Problem to work on:
Give back exactly the lines of the material below that start at the line containing "6: [3 5 9 5 5 6 3 3 6 3 4 3 5 5 4 2]" and end at the line containing "9: [5 8 6 6 2 3 4 1 2 5 5 3 5 6 4 8]", and no others.

──────

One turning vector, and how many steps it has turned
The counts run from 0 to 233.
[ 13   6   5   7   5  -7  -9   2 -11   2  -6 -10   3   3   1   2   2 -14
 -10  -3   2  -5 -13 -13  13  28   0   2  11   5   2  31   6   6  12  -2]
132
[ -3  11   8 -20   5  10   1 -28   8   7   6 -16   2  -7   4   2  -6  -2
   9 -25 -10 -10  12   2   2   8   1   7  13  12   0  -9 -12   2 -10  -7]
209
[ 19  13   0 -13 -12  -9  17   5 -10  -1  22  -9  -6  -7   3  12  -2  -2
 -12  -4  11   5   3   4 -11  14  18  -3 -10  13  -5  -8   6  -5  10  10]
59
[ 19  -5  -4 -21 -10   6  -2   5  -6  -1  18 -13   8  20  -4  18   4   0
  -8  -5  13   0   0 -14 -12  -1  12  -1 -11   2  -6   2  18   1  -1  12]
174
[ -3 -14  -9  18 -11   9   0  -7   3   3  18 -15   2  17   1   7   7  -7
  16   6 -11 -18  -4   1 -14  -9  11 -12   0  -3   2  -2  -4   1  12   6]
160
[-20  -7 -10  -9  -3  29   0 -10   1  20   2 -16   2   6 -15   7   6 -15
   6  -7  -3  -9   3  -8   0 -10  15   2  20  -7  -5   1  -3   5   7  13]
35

──────

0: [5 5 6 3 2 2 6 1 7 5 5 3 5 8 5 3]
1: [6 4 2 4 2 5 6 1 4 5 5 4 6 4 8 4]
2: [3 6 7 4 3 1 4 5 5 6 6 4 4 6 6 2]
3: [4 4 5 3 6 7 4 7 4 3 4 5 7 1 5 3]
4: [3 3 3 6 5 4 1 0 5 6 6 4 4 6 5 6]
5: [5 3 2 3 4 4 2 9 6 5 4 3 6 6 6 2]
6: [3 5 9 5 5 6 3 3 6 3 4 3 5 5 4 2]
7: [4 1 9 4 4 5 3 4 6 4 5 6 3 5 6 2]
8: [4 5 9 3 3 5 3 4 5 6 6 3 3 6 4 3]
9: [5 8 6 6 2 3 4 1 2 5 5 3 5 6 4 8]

──────

Response:
6: [3 5 9 5 5 6 3 3 6 3 4 3 5 5 4 2]
7: [4 1 9 4 4 5 3 4 6 4 5 6 3 5 6 2]
8: [4 5 9 3 3 5 3 4 5 6 6 3 3 6 4 3]
9: [5 8 6 6 2 3 4 1 2 5 5 3 5 6 4 8]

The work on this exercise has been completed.